> [YOUR ASSIGNMENT]: Pull every line containing the word "printed" out of the material below.

> [EXERCISE DATA]:
Below is a small trained network, with its code and all its weights. Each question gives an input and a class and asks what happens when units are switched off, that is, made to give their printed mean instead of their output.

import numpy as np


def w(rows, s, z=0):
    codes = np.array(rows[::2]) - 128.0
    scale = np.full(codes.shape[1], s)
    scale[-1] = z or s
    return codes * scale


def f(y):
    return np.maximum(y, 0)


def log_softmax(a):
    a = a - a.max(-1, keepdims=True)
    return a - np.log(np.exp(a).sum(-1, keepdims=True))


def net(x, mask):
    res = np.array(x, float).reshape(1, 4) / 4 @ E
    y = f(res @ A[0][:, :-1].T + A[0][:, -1])
    res = res + np.where(mask, y, B[0][:, -1]) @ B[0][:, :-1]
    return log_softmax(res[-1] @ U[:, :-1].T + U[:, -1])


A, B = {}, {}
E = w([
[37,80,10],'x0',
[69,169,152],'x1',
[128,125,131],'x2',
[194,99,88],'x3',
],0.012)
A[0] = w([
[166,193,236,135],'N1',
[68,163,85,190],'N2',
[130,250,165,121],'N3',
[112,81,49,92],'N4',
[41,211,159,111],'N5',
[231,232,200,248],'N6',
[204,125,128,72],'N7',
],0.013,0.012)
B[0] = w([
[172,185,91,212],'N1',
[39,88,71,184],'N2',
[180,232,82,179],'N3',
[226,142,7,166],'N4',
[91,217,92,176],'N5',
[176,149,252,254],'N6',
[204,60,223,146],'N7',
],0.012,0.022)
U = w([
[171,183,152,190],'0',
[244,226,12,144],'1',
[110,83,37,225],'2',
[63,155,33,8],'3',
[218,89,166,39],'4',
],0.011,0.015)

Each question gives the input, the list of numbers given to net, and the class t.
The units are the neurons (one row each of A and B). Each row of codes is followed by its name. A weight is (code - 128) times the scale printed after its matrix; where a second scale follows, it is the last column's (A, B and U).
mask holds one flag per neuron, in row order. A switched-off neuron (its flag False) gives its mean, the last column of its row in B, instead of its output. The means were averaged over made-up inputs and are rounded, as every weight is.
A unit's drop is (log p(t) with every unit on - log p(t) with that unit switched off) / (log p(t) with every unit on - log p(t) with every unit switched off).
The circuit of an input: a set's keep is (log p(t) with only the set's units on - log p(t) with every unit switched off) / (log p(t) with every unit on - log p(t) with every unit switched off). Starting from all 7 units, units are removed one at a time, each time the one whose removal leaves the highest keep (on an exact tie, the one counted first), for as long as the keep stays at least 0.8.
units of the circuit, in order: the units of the circuit, biggest drop first
top k neurons: the k neurons with the biggest drops, biggest first
drop when u is switched off: that unit's drop, to one decimal
input [8,3,-5,7], class 2: top 4 neurons : N2, N1, N3, N6
input [-7,-3,3,6], class 4: units of the circuit, in order : N7
input [1,5,2,-8], class 3: units of the circuit, in order : N2, N6
input [7,7,-2,-1], class 3: top 2 neurons : N5, N2
input [-3,0,0,0], class 0: top 2 neurons : N4, N6
input [-7,6,-2,-6], class 1: top 2 neurons : N3, N1
input [-8,-1,3,7], class 4: top 2 neurons : N7, N6
input [-6,2,-8,7], class 0: top 3 neurons : N1, N6, N3
input [-5,2,0,-8], class 1: top 3 neurons : N3, N1, N5
input [7,7,1,-2], class 3: top 2 neurons : N5, N2
input [-5,-4,-5,-4], class 0: top 2 neurons : N6, N4
input [0,-1,-6,1], class 4: drop when N7 is switched off : -0.1
input [8,-5,1,-4], class 2: drop when N3 is switched off : 0.1
input [-2,7,7,-5], class 1: drop when N6 is switched off : 0.0
input [-4,4,-3,6], class 0: units of the circuit, in order : N6
input [8,8,7,-4], class 3: drop when N5 is switched off : 0.2
input [-5,-8,-6,-6], class 0: top 2 neurons : N6, N1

> [RESULT]:
Below is a small trained network, with its code and all its weights. Each question gives an input and a class and asks what happens when units are switched off, that is, made to give their printed mean instead of their output.
The units are the neurons (one row each of A and B). Each row of codes is followed by its name. A weight is (code - 128) times the scale printed after its matrix; where a second scale follows, it is the last column's (A, B and U).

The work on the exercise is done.